(Dataset excerpts)
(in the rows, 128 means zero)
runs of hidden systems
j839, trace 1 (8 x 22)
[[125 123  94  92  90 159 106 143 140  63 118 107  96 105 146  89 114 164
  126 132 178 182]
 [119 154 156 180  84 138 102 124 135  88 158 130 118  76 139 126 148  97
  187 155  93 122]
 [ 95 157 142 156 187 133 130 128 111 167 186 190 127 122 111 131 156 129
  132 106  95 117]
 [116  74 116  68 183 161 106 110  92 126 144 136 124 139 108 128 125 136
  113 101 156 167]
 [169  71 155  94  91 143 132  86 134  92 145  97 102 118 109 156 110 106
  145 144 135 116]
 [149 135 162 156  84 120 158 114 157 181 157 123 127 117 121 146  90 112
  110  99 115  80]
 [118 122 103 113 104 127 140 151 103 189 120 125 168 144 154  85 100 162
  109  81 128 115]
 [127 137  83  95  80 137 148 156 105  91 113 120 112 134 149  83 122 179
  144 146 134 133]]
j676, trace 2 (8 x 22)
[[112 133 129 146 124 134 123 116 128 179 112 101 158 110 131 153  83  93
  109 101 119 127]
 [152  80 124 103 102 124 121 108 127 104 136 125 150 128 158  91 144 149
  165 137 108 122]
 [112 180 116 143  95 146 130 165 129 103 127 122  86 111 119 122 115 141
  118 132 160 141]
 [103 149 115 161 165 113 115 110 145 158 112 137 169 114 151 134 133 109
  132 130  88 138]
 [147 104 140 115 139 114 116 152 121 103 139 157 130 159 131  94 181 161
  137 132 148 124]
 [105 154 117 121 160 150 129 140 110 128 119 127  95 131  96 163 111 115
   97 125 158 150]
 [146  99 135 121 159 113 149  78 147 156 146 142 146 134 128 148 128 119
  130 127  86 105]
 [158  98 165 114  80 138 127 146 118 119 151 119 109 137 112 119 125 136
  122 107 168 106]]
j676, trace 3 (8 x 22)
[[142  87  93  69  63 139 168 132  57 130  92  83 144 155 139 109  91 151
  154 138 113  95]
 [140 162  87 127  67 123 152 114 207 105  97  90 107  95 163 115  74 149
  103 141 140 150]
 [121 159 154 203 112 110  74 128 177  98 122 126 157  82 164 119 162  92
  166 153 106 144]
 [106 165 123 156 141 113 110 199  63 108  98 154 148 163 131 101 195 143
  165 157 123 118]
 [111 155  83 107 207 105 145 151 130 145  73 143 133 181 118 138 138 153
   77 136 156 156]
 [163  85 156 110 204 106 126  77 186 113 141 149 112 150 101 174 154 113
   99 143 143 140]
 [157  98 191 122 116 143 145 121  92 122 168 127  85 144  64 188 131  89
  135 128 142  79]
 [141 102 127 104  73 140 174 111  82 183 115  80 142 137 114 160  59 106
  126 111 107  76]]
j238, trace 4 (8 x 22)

#### WHAT TO WORK ON:
Reproduce verbatim the lines above, from the line with "[[112 133 129" through the line with "165 137 108 122]".

#### ANSWER:
[[112 133 129 146 124 134 123 116 128 179 112 101 158 110 131 153  83  93
  109 101 119 127]
 [152  80 124 103 102 124 121 108 127 104 136 125 150 128 158  91 144 149
  165 137 108 122]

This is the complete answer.